**What is expected:** Your answer should be only the lines below from the one with "170 102 122" to the one with "112 146 183", repeated exactly, ends included.

**Data extract:**
>>>
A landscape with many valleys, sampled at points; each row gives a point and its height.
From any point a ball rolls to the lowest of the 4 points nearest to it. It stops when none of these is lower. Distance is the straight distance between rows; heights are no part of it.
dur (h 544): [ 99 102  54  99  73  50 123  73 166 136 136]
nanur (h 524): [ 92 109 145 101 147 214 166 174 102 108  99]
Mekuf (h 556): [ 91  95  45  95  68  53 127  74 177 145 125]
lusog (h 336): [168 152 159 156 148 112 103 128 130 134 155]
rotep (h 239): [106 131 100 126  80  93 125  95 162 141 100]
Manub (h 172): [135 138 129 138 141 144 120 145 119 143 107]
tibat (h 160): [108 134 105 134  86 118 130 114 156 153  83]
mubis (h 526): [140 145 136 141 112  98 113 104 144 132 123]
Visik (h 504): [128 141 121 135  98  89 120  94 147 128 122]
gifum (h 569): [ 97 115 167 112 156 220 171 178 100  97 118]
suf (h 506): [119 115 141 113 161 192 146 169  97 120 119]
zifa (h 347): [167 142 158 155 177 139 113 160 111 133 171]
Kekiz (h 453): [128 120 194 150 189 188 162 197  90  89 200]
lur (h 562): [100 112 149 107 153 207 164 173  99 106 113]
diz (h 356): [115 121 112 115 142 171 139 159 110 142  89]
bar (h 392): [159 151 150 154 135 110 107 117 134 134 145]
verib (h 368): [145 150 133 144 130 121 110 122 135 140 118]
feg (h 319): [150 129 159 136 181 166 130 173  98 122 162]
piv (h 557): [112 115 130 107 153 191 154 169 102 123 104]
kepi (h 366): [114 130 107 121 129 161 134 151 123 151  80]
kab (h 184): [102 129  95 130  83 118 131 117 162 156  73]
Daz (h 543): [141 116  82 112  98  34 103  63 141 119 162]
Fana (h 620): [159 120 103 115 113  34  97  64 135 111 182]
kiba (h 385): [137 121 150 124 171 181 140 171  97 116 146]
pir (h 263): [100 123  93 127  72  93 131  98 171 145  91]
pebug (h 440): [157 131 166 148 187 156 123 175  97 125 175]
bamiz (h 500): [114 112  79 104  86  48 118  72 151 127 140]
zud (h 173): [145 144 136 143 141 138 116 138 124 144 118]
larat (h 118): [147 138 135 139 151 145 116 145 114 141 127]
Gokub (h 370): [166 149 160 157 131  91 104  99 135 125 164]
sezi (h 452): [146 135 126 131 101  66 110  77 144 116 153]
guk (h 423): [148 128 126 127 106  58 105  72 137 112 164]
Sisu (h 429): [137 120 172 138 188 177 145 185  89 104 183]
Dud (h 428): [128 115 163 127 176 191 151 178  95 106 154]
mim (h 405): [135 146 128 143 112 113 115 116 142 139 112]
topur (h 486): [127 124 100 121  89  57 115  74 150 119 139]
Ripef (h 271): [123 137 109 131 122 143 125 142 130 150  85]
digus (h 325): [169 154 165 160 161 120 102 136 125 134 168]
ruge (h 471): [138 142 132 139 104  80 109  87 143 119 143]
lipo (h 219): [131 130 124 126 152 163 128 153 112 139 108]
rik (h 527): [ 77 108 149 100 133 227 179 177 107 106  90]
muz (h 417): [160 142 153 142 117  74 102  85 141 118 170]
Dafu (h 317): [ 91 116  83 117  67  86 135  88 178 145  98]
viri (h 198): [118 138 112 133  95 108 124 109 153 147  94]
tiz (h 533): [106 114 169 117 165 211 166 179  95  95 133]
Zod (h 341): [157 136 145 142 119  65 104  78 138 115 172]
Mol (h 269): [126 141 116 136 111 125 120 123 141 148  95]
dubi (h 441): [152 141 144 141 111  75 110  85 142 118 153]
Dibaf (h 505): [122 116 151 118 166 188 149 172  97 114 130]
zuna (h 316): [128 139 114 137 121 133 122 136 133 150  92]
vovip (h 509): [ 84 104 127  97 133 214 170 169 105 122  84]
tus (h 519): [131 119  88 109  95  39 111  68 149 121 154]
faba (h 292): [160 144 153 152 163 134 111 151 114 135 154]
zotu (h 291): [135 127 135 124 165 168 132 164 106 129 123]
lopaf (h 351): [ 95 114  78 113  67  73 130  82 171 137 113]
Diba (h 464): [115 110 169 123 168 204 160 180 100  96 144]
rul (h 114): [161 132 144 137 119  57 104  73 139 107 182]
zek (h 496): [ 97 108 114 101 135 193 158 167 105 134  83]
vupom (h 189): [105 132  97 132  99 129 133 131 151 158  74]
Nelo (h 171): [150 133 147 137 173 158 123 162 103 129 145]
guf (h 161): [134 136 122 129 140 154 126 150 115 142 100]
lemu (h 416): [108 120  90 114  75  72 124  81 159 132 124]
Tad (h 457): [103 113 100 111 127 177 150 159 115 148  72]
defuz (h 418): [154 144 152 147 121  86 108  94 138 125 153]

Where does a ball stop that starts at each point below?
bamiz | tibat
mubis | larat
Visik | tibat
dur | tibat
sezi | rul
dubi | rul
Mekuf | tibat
<<<
>>>
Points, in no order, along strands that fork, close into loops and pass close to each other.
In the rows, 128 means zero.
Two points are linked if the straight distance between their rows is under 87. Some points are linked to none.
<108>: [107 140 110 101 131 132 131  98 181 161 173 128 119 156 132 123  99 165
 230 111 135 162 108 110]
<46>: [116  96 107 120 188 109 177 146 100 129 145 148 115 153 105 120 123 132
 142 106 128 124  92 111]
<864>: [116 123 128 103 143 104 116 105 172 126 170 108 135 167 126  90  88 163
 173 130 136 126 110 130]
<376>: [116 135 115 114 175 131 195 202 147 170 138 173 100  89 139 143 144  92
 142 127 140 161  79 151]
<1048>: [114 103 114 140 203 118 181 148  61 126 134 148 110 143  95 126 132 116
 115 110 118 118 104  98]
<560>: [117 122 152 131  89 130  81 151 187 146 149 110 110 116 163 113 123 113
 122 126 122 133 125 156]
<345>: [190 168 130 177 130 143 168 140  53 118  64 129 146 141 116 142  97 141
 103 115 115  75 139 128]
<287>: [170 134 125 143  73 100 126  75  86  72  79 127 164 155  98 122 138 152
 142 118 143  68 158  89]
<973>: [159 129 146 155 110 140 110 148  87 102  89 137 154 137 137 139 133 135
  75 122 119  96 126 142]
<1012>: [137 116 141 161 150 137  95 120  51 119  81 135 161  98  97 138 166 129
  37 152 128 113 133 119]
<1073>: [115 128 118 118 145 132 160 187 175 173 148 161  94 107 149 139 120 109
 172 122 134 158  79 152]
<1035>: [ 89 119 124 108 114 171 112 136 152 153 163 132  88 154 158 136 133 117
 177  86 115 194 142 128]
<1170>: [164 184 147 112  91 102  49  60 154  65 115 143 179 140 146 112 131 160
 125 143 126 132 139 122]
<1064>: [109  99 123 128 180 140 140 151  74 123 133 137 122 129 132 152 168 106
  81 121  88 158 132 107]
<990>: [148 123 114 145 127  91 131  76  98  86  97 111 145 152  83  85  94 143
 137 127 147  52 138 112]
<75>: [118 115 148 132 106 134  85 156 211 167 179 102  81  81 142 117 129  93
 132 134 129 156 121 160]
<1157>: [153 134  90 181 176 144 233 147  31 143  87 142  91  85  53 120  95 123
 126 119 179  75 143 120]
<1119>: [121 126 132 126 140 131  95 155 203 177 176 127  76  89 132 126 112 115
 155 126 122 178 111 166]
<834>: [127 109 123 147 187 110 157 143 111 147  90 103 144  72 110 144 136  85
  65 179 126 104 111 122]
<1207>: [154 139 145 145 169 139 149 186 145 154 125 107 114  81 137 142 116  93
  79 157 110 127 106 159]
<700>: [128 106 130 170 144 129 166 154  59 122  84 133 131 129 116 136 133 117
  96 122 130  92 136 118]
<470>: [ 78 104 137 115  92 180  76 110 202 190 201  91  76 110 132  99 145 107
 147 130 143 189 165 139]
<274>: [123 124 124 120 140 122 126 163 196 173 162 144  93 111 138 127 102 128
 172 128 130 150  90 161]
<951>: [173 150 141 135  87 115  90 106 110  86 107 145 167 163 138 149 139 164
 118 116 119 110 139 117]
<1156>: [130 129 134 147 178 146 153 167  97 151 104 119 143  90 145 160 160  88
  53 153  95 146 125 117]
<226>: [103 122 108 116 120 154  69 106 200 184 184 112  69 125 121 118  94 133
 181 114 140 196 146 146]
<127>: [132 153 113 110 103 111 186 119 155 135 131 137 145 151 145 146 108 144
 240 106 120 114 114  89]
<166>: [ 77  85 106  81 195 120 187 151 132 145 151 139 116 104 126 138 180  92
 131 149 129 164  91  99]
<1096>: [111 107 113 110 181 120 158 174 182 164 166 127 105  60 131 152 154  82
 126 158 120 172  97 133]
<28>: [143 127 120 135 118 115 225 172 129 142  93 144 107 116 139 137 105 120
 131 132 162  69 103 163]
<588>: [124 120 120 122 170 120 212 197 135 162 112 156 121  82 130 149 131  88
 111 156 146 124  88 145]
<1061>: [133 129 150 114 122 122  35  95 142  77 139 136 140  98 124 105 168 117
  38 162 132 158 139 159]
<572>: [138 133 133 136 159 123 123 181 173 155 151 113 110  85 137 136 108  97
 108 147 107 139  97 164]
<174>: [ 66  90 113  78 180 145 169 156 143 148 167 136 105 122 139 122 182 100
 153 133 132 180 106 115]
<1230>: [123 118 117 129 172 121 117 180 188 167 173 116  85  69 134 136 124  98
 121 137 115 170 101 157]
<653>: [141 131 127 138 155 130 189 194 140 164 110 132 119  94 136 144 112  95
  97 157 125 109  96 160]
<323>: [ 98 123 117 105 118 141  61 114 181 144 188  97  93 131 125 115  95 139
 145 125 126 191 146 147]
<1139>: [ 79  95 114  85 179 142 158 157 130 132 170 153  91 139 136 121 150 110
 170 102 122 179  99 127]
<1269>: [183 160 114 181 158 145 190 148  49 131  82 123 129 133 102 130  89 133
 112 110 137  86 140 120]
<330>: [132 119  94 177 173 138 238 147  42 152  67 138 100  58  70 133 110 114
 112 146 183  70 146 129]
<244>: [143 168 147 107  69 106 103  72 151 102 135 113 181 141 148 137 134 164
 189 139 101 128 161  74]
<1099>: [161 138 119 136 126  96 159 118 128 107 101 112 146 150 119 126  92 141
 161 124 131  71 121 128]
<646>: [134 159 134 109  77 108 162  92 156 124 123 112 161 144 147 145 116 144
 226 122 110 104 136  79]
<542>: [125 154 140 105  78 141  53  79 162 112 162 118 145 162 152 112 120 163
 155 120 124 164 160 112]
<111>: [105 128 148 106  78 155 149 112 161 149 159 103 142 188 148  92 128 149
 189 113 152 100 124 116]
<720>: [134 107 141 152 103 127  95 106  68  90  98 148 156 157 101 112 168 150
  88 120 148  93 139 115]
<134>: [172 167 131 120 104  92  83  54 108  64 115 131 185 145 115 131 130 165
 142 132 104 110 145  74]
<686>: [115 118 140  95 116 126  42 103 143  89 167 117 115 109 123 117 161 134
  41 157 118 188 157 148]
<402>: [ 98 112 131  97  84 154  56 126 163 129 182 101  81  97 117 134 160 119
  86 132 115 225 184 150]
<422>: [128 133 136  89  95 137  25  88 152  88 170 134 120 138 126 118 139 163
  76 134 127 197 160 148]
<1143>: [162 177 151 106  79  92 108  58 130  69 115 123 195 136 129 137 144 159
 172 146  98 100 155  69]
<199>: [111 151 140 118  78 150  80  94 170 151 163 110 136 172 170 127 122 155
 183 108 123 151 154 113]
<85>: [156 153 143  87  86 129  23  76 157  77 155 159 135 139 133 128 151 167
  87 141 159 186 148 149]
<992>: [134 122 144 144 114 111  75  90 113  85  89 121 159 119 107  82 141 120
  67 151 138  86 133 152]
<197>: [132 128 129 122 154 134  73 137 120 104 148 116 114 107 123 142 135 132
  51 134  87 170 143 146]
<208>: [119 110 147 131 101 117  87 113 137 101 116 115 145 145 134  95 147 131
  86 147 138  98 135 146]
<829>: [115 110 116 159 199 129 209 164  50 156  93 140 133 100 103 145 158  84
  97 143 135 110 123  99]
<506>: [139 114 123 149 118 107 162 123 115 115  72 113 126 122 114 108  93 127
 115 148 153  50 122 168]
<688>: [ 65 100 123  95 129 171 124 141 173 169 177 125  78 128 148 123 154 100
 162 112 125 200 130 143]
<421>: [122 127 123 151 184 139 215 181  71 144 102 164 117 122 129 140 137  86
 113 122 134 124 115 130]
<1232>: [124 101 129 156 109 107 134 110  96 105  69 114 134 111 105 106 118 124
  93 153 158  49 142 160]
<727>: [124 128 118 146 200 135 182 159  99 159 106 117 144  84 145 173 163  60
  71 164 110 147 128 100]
<<<
>>>
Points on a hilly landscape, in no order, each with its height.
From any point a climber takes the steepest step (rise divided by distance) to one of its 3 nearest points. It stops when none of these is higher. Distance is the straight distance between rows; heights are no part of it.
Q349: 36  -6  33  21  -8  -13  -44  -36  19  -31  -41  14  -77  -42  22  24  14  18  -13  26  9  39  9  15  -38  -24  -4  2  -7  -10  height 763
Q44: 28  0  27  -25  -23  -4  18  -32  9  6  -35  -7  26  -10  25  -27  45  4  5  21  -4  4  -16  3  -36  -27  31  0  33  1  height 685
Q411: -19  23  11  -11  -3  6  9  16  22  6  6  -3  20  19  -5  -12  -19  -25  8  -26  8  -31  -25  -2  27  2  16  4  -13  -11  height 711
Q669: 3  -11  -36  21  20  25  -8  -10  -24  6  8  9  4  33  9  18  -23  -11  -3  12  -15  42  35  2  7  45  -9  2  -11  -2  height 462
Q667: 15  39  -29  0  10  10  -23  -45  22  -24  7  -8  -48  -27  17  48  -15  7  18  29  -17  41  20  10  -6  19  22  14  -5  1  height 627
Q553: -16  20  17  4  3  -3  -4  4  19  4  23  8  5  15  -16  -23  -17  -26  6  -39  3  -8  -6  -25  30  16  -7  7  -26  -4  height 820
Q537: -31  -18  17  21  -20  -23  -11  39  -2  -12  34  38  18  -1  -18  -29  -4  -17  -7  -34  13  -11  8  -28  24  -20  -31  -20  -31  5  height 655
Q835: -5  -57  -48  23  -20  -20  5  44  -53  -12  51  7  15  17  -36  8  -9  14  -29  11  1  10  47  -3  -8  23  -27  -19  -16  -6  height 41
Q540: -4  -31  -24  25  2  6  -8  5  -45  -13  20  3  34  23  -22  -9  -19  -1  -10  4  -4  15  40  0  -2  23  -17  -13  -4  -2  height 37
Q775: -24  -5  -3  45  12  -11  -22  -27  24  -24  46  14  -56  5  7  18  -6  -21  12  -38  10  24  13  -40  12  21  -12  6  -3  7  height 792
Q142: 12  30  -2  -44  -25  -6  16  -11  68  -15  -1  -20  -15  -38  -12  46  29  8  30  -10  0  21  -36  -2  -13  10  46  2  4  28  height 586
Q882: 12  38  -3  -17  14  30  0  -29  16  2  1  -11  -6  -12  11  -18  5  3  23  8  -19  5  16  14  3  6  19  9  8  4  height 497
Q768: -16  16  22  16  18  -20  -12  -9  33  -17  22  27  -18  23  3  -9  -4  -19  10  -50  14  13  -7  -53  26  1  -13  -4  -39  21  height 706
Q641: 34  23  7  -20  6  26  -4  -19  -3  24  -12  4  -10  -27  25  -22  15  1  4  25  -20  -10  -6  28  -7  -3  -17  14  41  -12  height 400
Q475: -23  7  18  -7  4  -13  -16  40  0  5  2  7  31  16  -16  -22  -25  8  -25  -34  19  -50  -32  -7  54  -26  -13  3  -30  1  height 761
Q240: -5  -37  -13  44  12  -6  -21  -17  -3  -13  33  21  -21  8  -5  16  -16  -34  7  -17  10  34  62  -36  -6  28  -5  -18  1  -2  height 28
<<<
**Task response:**
 170 102 122 179  99 127]
<1269>: [183 160 114 181 158 145 190 148  49 131  82 123 129 133 102 130  89 133
 112 110 137  86 140 120]
<330>: [132 119  94 177 173 138 238 147  42 152  67 138 100  58  70 133 110 114
 112 146 183  70 146 129]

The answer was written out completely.